WHAT YOU NEED TO DO: In the listing that follows, copy out each line that includes the word "under".

•••••

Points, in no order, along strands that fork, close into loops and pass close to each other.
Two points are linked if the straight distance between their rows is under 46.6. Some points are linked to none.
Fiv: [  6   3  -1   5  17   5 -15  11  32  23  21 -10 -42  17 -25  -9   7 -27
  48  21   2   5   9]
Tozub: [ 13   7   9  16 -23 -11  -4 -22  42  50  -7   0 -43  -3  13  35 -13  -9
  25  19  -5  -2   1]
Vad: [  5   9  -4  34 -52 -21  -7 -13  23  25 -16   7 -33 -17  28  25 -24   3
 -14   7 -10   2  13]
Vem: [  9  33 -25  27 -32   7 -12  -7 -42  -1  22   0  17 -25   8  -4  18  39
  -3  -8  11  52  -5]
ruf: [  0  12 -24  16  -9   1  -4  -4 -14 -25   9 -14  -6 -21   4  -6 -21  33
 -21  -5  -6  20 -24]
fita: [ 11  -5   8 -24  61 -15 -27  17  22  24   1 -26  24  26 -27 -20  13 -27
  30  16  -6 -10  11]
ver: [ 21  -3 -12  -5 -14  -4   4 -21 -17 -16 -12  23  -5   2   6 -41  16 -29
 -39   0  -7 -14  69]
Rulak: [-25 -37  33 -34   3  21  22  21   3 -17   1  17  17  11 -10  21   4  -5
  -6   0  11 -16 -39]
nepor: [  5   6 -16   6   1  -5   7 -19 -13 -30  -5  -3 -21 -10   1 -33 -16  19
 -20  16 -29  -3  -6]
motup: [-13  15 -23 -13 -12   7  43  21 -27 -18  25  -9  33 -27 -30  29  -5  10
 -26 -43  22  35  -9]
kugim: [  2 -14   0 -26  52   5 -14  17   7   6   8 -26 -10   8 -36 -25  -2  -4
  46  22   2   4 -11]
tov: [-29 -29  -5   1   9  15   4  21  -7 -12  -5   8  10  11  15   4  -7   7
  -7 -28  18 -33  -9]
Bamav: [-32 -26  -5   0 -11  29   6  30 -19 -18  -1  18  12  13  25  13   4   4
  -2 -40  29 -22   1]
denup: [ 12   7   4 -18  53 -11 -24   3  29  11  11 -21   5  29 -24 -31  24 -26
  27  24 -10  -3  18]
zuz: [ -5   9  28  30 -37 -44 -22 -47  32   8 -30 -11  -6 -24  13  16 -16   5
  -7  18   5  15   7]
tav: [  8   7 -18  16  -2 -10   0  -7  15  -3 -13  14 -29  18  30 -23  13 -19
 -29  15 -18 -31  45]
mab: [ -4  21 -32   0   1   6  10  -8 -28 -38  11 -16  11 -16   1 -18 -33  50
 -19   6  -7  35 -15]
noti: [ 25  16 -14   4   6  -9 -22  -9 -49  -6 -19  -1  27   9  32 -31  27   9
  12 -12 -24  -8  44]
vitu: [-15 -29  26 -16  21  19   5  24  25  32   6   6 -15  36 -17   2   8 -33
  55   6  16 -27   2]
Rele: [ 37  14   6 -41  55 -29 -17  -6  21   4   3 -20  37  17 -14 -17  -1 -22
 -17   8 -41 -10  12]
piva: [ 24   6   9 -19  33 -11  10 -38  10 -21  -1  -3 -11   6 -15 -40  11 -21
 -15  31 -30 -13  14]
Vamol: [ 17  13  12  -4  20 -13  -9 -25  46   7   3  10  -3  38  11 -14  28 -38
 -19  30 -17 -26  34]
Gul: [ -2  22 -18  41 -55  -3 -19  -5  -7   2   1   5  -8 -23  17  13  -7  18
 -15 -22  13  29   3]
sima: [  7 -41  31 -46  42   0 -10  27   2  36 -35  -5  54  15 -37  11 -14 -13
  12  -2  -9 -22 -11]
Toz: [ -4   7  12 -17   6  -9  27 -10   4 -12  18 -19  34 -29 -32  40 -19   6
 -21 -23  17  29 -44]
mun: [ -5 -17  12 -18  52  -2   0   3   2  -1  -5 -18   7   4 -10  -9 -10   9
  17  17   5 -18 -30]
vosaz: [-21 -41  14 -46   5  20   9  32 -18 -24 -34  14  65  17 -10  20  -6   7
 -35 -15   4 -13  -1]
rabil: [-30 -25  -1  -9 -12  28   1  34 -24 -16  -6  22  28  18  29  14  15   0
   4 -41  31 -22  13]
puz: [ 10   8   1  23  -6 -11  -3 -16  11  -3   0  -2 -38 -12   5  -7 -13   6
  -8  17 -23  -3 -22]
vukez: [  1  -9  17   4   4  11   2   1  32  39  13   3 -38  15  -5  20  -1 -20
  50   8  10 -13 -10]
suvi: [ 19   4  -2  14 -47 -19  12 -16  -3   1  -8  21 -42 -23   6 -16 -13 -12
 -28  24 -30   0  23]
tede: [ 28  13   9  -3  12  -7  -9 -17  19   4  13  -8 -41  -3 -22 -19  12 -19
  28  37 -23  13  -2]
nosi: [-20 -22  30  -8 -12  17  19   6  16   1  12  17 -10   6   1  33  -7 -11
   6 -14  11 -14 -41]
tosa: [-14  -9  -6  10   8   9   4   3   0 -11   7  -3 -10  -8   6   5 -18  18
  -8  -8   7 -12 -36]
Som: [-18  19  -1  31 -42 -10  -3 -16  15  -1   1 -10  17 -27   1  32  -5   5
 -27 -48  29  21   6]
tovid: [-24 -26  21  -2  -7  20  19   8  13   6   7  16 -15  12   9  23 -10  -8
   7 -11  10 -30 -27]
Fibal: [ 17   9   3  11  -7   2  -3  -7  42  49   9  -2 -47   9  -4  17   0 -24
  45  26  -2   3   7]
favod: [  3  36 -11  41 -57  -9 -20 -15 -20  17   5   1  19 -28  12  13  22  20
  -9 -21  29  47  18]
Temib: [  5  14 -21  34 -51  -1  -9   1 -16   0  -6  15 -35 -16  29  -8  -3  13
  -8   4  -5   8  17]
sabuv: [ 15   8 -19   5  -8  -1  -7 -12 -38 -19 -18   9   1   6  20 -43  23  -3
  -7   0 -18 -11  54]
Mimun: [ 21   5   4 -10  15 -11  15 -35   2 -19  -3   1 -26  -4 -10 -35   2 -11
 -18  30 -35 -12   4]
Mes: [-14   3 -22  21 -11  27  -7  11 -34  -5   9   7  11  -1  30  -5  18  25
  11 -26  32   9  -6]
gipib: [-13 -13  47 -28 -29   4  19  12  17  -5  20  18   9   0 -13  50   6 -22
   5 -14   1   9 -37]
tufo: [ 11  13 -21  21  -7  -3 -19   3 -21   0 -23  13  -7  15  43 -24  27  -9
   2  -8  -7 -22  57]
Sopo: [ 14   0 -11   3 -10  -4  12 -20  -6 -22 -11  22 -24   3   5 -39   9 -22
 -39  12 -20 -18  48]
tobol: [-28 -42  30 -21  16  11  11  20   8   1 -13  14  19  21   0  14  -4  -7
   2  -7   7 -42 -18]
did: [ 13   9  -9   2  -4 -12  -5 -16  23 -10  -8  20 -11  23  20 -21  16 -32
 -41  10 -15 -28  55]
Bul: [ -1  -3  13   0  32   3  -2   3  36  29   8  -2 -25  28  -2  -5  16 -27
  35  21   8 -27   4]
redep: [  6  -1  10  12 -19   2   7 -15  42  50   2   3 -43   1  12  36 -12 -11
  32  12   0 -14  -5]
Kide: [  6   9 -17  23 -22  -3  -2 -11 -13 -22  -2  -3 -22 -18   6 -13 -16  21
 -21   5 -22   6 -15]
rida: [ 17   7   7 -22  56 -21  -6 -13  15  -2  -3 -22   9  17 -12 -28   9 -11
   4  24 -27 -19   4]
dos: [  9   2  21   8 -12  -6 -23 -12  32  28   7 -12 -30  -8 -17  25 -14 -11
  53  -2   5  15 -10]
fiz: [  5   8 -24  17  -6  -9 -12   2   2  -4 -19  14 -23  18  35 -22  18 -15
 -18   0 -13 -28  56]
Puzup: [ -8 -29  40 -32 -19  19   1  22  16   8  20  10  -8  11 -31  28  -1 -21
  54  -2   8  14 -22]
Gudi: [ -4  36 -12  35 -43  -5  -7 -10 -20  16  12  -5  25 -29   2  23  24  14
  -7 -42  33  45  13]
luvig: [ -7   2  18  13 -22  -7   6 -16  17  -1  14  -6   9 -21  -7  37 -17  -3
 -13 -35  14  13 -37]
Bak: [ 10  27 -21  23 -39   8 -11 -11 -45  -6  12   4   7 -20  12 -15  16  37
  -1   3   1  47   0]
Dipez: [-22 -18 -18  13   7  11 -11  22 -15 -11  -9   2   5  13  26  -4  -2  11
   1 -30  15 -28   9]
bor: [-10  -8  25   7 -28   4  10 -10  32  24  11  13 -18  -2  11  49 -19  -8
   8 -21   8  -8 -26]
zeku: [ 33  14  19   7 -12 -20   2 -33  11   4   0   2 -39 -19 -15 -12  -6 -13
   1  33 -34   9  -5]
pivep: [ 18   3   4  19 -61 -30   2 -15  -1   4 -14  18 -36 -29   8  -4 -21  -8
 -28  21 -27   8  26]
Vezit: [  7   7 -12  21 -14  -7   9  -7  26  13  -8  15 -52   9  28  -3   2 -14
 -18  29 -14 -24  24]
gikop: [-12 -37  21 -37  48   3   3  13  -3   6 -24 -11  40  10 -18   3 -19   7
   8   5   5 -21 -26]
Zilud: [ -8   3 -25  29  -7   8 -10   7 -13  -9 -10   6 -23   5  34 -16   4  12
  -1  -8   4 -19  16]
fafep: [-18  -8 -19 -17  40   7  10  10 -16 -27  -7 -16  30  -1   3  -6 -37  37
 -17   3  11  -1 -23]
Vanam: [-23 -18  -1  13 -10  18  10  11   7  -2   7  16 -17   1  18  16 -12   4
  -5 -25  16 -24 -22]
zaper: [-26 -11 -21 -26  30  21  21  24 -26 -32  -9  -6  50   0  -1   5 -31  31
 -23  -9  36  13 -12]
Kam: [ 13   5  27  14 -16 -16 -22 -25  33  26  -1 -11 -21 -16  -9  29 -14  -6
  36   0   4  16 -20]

•••••

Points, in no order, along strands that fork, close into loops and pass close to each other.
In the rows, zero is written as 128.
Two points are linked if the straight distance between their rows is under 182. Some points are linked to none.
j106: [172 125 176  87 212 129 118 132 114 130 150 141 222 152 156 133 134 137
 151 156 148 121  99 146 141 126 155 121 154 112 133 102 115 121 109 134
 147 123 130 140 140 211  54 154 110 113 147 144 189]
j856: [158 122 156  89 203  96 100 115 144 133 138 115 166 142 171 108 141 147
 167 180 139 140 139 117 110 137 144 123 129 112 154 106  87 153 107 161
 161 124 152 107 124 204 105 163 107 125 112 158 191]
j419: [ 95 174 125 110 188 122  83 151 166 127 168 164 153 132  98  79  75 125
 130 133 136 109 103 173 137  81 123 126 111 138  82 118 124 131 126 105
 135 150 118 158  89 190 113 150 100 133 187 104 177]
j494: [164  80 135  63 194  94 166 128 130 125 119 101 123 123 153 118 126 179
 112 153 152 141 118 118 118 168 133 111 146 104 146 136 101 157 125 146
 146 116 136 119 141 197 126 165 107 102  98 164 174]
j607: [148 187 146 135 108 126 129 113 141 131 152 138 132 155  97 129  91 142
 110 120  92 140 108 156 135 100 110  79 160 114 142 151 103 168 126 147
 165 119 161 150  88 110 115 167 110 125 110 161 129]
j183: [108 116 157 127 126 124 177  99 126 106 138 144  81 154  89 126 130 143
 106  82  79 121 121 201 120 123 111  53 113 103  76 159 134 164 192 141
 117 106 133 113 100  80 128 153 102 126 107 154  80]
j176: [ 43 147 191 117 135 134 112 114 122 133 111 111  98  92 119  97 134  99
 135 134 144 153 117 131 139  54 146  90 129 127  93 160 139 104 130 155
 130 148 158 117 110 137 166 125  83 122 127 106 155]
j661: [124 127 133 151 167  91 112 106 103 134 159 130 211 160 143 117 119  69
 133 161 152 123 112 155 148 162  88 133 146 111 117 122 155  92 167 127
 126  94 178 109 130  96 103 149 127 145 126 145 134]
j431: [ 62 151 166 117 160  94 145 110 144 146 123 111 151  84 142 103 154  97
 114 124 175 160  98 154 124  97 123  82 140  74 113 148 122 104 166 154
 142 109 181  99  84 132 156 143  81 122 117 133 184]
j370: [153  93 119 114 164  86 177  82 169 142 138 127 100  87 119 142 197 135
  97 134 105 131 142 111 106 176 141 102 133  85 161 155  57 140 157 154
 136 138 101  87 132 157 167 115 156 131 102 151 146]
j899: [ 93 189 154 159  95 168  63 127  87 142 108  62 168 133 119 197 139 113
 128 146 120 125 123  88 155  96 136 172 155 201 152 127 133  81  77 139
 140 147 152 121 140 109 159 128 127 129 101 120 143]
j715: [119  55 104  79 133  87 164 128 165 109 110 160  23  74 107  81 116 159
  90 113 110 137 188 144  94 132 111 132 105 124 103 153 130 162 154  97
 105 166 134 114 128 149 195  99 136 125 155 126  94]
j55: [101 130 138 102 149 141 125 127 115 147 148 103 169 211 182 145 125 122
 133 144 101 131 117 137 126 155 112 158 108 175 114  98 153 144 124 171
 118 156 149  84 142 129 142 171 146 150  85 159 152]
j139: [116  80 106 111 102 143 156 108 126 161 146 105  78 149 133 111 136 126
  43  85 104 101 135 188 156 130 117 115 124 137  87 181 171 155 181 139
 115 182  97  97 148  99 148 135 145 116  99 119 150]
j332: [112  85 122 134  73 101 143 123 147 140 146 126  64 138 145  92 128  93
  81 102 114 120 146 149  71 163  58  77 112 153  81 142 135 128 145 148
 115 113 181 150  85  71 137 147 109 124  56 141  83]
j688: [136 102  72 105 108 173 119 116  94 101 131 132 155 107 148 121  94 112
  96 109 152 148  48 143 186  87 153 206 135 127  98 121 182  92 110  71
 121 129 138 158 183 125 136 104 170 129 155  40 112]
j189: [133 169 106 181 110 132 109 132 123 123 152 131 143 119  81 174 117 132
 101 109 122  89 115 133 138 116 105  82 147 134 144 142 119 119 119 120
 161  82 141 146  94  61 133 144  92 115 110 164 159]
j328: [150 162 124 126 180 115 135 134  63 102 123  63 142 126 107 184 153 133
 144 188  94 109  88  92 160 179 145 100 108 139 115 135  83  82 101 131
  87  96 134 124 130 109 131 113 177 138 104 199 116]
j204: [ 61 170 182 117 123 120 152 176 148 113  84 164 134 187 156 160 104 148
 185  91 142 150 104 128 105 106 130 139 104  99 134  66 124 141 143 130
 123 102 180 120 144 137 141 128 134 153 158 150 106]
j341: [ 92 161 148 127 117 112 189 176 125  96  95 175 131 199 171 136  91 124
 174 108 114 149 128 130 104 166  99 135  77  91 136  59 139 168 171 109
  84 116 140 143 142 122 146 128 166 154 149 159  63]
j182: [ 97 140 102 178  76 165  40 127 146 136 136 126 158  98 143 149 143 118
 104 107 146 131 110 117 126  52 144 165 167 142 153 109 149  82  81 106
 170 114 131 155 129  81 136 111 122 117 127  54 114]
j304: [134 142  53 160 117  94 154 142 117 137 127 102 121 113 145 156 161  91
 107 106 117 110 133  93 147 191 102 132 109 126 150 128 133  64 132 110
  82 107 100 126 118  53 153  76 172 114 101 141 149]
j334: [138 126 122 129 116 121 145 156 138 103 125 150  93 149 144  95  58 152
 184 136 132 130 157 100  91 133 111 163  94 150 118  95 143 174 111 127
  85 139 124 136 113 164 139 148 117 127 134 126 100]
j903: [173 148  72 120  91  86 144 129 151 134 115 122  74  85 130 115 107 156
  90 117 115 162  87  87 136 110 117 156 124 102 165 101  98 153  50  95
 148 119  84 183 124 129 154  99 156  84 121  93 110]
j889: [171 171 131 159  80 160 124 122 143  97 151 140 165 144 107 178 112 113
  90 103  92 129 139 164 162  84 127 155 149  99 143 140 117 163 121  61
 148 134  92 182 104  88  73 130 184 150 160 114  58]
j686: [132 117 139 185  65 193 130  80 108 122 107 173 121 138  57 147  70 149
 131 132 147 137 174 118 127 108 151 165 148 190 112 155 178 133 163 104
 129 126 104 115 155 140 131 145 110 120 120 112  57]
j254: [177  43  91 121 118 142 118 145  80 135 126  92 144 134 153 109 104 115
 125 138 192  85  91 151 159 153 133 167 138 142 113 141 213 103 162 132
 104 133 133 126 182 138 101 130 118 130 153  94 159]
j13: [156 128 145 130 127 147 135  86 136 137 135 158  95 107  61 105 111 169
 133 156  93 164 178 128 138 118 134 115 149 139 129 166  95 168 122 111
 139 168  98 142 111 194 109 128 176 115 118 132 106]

•••••

RESULT OF THE TASK:
Two points are linked if the straight distance between their rows is under 46.6. Some points are linked to none.
Two points are linked if the straight distance between their rows is under 182. Some points are linked to none.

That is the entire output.